About this exercise:
Nothing should be left out: output all of the entries exactly.

Data provided:
◇ ◇ ◇
Rows are points. Each copy is the shape, with its points in the same order, stretched, turned, moved and blurred by noise. Some copies are also mirrored. Which?

Shape (7 x 2):
80,-44
31,21
1,16
-15,-22
30,52
-4,-33
12,-53
Copy 1, 7 rows:
-93,-10
-30,34
0,15
2,-28
-19,62
-10,-36
-31,-46
Copy 1 is: mirrored
Copy 2, 7 rows:
62,-72
-27,-57
-32,-20
4,9
-52,-60
21,2
42,12
Copy 2 is: mirrored
Copy 3:
95,32
19,56
-8,38
-4,-6
-3,86
8,-3
35,-20
Copy 3 is: only turned
Copy 4 (7 x 2):
54,72
57,-11
33,-29
-4,-8
75,-38
-2,6
-3,35
Copy 4 is: mirrored

Shape (6 x 3):
-11,39,42
-18,45,47
-34,42,2
39,-46,-67
-31,-43,0
31,-20,-33
Copy 1 (6 x 3):
-6,59,31
-12,66,34
-25,53,-10
36,-47,-47
-33,-24,5
33,-17,-22
Copy 1 is: only turned
Copy 2, 6 rows:
-17,8,39
-18,16,49
24,25,20
27,-66,-92
38,-58,14
6,-45,-56
Copy 2 is: mirrored
Copy 3, 6 rows:
24,42,21
20,57,15
27,36,-24
60,-90,-26
-18,-37,-7
50,-59,1
Copy 3 is: only turned
Copy 4 (6 x 3):
16,-26,55
-5,-25,65
-24,-51,19
35,-13,-108
-29,25,-25
34,-14,-63
Copy 4 is: mirrored

Shape, 7 rows:
-26,26,-92,28
33,16,-10,11
-70,-40,32,-4
-31,-21,22,4
60,-18,21,-62
-2,-33,42,4
-30,37,-7,16
Copy 1 (7 x 4):
47,9,-93,2
12,39,11,-1
0,-87,27,77
2,-37,19,55
-33,0,75,-68
-25,-20,52,42
55,-2,-8,39
Copy 1 is: mirrored
Copy 2:
-66,-62,-50,32
12,-26,-13,26
-69,-31,50,-63
-36,-21,33,-34
53,22,-22,-40
5,-26,37,-38
-45,-25,10,28
Copy 2 is: only turned

Shape:
-36,-8,62,38,-18,12
-3,40,57,13,-10,-5
-82,-28,-76,49,65,-5
25,-56,-56,-22,-39,-32
-24,44,49,-11,-58,27
-13,-2,58,-42,-36,9
16,-16,20,-55,-27,-53
-22,-10,-39,46,44,41
14,-42,6,-54,-9,-16
Copy 1:
3,28,-30,14,-20,-36
7,37,14,-4,15,-15
-67,43,-117,59,25,56
-95,-73,-22,-18,16,26
-20,43,19,-29,-33,-12
-20,12,-7,-58,-4,-34
-60,-25,5,-51,46,-31
-19,15,-73,32,1,78
-51,-37,-29,-57,31,-4
Copy 1 is: mirrored
Copy 2, 9 rows:
-2,18,77,47,20,6
-14,64,50,32,42,-18
-61,-97,-21,68,39,51
9,-24,-36,-3,-50,-36
-37,87,57,17,-3,8
-14,54,60,-23,3,-8
-8,25,15,-35,1,-62
-8,-30,-7,57,29,66
9,1,11,-39,-2,-19
Copy 2 is: only turned
Copy 3, 9 rows:
-16,-20,24,76,-22,18
-28,22,33,44,-9,11
-25,-61,-95,82,72,-25
64,-12,-76,-9,-18,-29
-47,21,5,20,-48,44
-11,-8,25,-11,-20,31
26,5,7,-28,-15,-36
-4,-12,-57,87,53,20
37,-21,-20,-17,13,-3
Copy 3 is: only turned
Copy 4:
-29,-19,54,48,-40,36
-3,28,50,33,-29,16
-109,-32,-85,39,47,6
32,-53,-61,-30,-27,-31
-1,46,40,-15,-65,48
-6,-4,53,-37,-43,12
15,-15,19,-46,-27,-58
-29,-24,-32,45,42,41
9,-42,20,-43,-1,-24
Copy 4 is: only turned

Shape, 13 rows:
-45,5,16,-22,15,53,-41,-32
73,31,-37,27,19,-7,29,-31
-10,80,7,-8,-72,-48,19,53
79,22,11,47,-29,-2,-17,-45
45,-5,25,0,-27,26,61,-44
-12,-54,-18,19,39,71,17,-38
-22,-30,33,41,-20,-41,50,39
33,-32,-4,-1,33,47,-27,18
43,49,18,20,35,-45,37,-44
-29,56,11,-75,18,0,-22,24
23,1,41,26,-58,-5,-66,-26
-5,78,-14,20,-55,-25,11,41
13,-47,-62,-48,-75,13,-49,14
Copy 1:
-11,2,8,-2,-35,55,-53,-13
36,1,8,-45,28,-5,57,-34
28,115,30,-34,14,-31,-3,-6
66,2,36,-6,-1,9,36,-40
18,6,44,-16,-48,-20,44,6
-19,-60,-14,22,-14,40,6,36
-16,41,61,29,35,9,26,38
8,-45,20,4,17,18,-46,1
16,16,68,-40,17,21,50,-34
-22,33,27,-51,-11,0,-67,-35
64,44,64,29,-11,26,-35,-50
26,95,20,-32,31,-7,8,-1
18,14,-33,37,-16,-70,-54,-56
Copy 1 is: only turned
Copy 2, 13 rows:
-6,-8,-23,-59,-11,63,6,-43
-10,74,67,15,-2,-57,66,-24
-15,87,-2,49,-15,-17,-72,77
32,50,61,58,-42,27,61,-11
-17,29,47,-21,-28,7,98,43
-24,-41,-14,-50,-1,18,96,-36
◇ ◇ ◇
Task output:
Rows are points. Each copy is the shape, with its points in the same order, stretched, turned, moved and blurred by noise. Some copies are also mirrored. Which?

Shape (7 x 2):
80,-44
31,21
1,16
-15,-22
30,52
-4,-33
12,-53
Copy 1, 7 rows:
-93,-10
-30,34
0,15
2,-28
-19,62
-10,-36
-31,-46
Copy 1 is: mirrored
Copy 2, 7 rows:
62,-72
-27,-57
-32,-20
4,9
-52,-60
21,2
42,12
Copy 2 is: mirrored
Copy 3:
95,32
19,56
-8,38
-4,-6
-3,86
8,-3
35,-20
Copy 3 is: only turned
Copy 4 (7 x 2):
54,72
57,-11
33,-29
-4,-8
75,-38
-2,6
-3,35
Copy 4 is: mirrored

Shape (6 x 3):
-11,39,42
-18,45,47
-34,42,2
39,-46,-67
-31,-43,0
31,-20,-33
Copy 1 (6 x 3):
-6,59,31
-12,66,34
-25,53,-10
36,-47,-47
-33,-24,5
33,-17,-22
Copy 1 is: only turned
Copy 2, 6 rows:
-17,8,39
-18,16,49
24,25,20
27,-66,-92
38,-58,14
6,-45,-56
Copy 2 is: mirrored
Copy 3, 6 rows:
24,42,21
20,57,15
27,36,-24
60,-90,-26
-18,-37,-7
50,-59,1
Copy 3 is: only turned
Copy 4 (6 x 3):
16,-26,55
-5,-25,65
-24,-51,19
35,-13,-108
-29,25,-25
34,-14,-63
Copy 4 is: mirrored

Shape, 7 rows:
-26,26,-92,28
33,16,-10,11
-70,-40,32,-4
-31,-21,22,4
60,-18,21,-62
-2,-33,42,4
-30,37,-7,16
Copy 1 (7 x 4):
47,9,-93,2
12,39,11,-1
0,-87,27,77
2,-37,19,55
-33,0,75,-68
-25,-20,52,42
55,-2,-8,39
Copy 1 is: mirrored
Copy 2:
-66,-62,-50,32
12,-26,-13,26
-69,-31,50,-63
-36,-21,33,-34
53,22,-22,-40
5,-26,37,-38
-45,-25,10,28
Copy 2 is: only turned

Shape:
-36,-8,62,38,-18,12
-3,40,57,13,-10,-5
-82,-28,-76,49,65,-5
25,-56,-56,-22,-39,-32
-24,44,49,-11,-58,27
-13,-2,58,-42,-36,9
16,-16,20,-55,-27,-53
-22,-10,-39,46,44,41
14,-42,6,-54,-9,-16
Copy 1:
3,28,-30,14,-20,-36
7,37,14,-4,15,-15
-67,43,-117,59,25,56
-95,-73,-22,-18,16,26
-20,43,19,-29,-33,-12
-20,12,-7,-58,-4,-34
-60,-25,5,-51,46,-31
-19,15,-73,32,1,78
-51,-37,-29,-57,31,-4
Copy 1 is: mirrored
Copy 2, 9 rows:
-2,18,77,47,20,6
-14,64,50,32,42,-18
-61,-97,-21,68,39,51
9,-24,-36,-3,-50,-36
-37,87,57,17,-3,8
-14,54,60,-23,3,-8
-8,25,15,-35,1,-62
-8,-30,-7,57,29,66
9,1,11,-39,-2,-19
Copy 2 is: only turned
Copy 3, 9 rows:
-16,-20,24,76,-22,18
-28,22,33,44,-9,11
-25,-61,-95,82,72,-25
64,-12,-76,-9,-18,-29
-47,21,5,20,-48,44
-11,-8,25,-11,-20,31
26,5,7,-28,-15,-36
-4,-12,-57,87,53,20
37,-21,-20,-17,13,-3
Copy 3 is: only turned
Copy 4:
-29,-19,54,48,-40,36
-3,28,50,33,-29,16
-109,-32,-85,39,47,6
32,-53,-61,-30,-27,-31
-1,46,40,-15,-65,48
-6,-4,53,-37,-43,12
15,-15,19,-46,-27,-58
-29,-24,-32,45,42,41
9,-42,20,-43,-1,-24
Copy 4 is: only turned

Shape, 13 rows:
-45,5,16,-22,15,53,-41,-32
73,31,-37,27,19,-7,29,-31
-10,80,7,-8,-72,-48,19,53
79,22,11,47,-29,-2,-17,-45
45,-5,25,0,-27,26,61,-44
-12,-54,-18,19,39,71,17,-38
-22,-30,33,41,-20,-41,50,39
33,-32,-4,-1,33,47,-27,18
43,49,18,20,35,-45,37,-44
-29,56,11,-75,18,0,-22,24
23,1,41,26,-58,-5,-66,-26
-5,78,-14,20,-55,-25,11,41
13,-47,-62,-48,-75,13,-49,14
Copy 1:
-11,2,8,-2,-35,55,-53,-13
36,1,8,-45,28,-5,57,-34
28,115,30,-34,14,-31,-3,-6
66,2,36,-6,-1,9,36,-40
18,6,44,-16,-48,-20,44,6
-19,-60,-14,22,-14,40,6,36
-16,41,61,29,35,9,26,38
8,-45,20,4,17,18,-46,1
16,16,68,-40,17,21,50,-34
-22,33,27,-51,-11,0,-67,-35
64,44,64,29,-11,26,-35,-50
26,95,20,-32,31,-7,8,-1
18,14,-33,37,-16,-70,-54,-56
Copy 1 is: only turned
Copy 2, 13 rows:
-6,-8,-23,-59,-11,63,6,-43
-10,74,67,15,-2,-57,66,-24
-15,87,-2,49,-15,-17,-72,77
32,50,61,58,-42,27,61,-11
-17,29,47,-21,-28,7,98,43
-24,-41,-14,-50,-1,18,96,-36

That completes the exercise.